**WHAT IS EXPECTED:** Which lines of the entries contain the word "each"? Please list them.

BEGIN RECORDS TO PROCESS

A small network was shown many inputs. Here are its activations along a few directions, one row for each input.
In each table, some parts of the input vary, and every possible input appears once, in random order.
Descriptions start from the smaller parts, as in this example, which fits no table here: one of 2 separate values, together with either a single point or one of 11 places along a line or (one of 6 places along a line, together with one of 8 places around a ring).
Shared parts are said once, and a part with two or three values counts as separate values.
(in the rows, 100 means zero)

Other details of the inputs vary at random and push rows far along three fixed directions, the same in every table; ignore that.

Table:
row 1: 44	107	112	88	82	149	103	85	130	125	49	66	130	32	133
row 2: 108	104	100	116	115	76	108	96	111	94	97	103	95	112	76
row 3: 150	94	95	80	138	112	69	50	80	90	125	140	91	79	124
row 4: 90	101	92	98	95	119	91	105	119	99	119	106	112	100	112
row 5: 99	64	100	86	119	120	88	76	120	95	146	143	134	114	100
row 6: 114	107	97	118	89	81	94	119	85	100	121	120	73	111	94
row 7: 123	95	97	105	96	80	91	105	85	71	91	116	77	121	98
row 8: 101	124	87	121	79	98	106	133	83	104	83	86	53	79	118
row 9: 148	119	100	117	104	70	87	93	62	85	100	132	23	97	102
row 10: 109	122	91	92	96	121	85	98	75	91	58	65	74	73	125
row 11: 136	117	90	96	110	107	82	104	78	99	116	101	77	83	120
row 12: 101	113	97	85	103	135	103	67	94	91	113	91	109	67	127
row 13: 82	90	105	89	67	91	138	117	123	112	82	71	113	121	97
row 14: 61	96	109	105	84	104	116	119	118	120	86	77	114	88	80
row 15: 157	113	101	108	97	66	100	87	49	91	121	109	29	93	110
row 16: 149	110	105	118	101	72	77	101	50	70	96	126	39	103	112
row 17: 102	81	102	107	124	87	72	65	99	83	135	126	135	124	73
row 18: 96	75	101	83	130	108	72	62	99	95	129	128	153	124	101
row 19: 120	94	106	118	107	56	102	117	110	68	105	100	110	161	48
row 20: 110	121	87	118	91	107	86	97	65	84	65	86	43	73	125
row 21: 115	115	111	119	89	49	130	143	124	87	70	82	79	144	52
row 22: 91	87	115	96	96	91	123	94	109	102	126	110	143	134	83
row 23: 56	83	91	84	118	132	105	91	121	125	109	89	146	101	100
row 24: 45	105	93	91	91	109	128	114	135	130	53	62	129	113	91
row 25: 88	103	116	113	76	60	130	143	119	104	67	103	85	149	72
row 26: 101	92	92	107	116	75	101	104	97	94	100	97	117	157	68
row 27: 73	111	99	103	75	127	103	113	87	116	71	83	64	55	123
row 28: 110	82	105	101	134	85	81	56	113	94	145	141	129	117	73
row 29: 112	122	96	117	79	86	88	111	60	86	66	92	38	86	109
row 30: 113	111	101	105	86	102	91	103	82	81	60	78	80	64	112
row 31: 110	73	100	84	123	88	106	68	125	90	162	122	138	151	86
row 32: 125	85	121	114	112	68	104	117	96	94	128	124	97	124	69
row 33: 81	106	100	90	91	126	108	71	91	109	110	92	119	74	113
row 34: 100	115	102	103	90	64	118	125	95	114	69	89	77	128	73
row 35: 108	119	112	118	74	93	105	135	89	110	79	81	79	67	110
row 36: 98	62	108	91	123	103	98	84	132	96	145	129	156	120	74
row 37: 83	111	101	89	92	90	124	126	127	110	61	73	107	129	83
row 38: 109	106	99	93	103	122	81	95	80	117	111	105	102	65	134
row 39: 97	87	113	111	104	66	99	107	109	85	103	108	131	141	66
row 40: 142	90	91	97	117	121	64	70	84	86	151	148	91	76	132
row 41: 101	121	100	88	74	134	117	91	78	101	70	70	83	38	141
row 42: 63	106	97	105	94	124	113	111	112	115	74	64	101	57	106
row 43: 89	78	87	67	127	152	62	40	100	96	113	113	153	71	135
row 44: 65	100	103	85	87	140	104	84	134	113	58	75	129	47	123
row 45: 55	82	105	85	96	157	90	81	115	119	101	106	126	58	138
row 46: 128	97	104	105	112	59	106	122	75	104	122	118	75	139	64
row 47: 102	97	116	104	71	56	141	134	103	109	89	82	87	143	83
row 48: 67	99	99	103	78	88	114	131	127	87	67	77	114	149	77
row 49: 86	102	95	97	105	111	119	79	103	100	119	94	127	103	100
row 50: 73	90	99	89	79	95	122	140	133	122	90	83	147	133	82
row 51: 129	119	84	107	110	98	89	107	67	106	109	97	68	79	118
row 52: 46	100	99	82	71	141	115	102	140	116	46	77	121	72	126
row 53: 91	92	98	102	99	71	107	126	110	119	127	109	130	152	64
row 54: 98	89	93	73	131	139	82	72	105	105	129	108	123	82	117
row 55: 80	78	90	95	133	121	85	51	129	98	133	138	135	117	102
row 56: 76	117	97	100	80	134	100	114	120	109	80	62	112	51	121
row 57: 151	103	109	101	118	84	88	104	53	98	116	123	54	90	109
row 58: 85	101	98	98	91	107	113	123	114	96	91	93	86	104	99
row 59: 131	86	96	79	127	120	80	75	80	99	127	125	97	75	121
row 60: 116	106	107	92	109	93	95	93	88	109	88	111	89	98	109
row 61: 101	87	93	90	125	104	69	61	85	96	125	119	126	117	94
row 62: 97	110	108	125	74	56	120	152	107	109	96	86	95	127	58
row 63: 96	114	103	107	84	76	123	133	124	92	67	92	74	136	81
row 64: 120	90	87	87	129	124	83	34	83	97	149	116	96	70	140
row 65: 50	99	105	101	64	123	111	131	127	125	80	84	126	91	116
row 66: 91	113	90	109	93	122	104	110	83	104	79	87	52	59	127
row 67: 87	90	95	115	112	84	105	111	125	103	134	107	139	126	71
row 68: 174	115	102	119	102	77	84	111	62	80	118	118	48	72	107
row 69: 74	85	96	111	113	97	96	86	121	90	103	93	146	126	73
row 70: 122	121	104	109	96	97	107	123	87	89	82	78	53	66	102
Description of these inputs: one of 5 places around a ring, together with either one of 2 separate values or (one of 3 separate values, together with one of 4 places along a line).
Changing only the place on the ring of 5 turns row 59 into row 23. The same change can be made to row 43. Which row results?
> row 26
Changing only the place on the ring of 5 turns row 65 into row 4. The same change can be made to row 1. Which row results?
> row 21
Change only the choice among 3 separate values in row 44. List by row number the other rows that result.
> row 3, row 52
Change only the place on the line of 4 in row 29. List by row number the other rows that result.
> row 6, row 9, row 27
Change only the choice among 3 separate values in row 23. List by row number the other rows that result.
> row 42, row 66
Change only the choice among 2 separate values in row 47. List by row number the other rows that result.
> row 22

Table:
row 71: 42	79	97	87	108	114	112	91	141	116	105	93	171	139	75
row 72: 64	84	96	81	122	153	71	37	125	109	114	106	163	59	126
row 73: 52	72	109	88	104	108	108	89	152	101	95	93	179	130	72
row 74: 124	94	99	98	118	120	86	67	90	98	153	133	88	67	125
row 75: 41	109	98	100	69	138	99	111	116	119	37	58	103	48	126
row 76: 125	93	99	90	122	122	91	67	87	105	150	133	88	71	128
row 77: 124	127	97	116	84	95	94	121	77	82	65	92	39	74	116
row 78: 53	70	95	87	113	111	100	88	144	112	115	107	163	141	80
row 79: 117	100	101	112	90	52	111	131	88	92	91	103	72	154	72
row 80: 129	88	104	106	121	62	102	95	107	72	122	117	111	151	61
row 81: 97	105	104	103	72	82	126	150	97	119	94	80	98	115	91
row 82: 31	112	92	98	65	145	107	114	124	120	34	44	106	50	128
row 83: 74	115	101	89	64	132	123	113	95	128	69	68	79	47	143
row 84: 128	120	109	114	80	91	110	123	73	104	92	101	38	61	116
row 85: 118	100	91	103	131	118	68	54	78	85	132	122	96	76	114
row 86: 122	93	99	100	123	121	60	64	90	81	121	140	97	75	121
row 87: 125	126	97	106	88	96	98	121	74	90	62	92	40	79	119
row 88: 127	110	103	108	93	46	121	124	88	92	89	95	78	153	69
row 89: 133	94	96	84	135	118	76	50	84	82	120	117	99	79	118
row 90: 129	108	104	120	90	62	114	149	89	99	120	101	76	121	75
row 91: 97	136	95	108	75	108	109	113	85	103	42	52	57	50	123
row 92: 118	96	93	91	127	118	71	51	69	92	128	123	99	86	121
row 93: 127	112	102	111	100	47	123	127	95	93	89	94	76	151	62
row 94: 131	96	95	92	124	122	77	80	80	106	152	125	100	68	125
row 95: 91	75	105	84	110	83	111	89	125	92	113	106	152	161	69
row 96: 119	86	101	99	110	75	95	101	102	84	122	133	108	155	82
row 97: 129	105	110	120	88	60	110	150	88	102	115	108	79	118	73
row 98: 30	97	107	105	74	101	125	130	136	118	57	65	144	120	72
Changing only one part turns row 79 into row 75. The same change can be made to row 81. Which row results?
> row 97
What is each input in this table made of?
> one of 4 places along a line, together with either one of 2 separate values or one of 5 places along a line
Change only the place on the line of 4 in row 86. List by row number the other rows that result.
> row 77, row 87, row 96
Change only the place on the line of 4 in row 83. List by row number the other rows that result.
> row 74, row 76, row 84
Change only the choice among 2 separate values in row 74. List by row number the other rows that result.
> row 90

END RECORDS TO PROCESS

**ANSWER FOR THIS EXERCISE:**
A small network was shown many inputs. Here are its activations along a few directions, one row for each input.
In each table, some parts of the input vary, and every possible input appears once, in random order.
What is each input in this table made of?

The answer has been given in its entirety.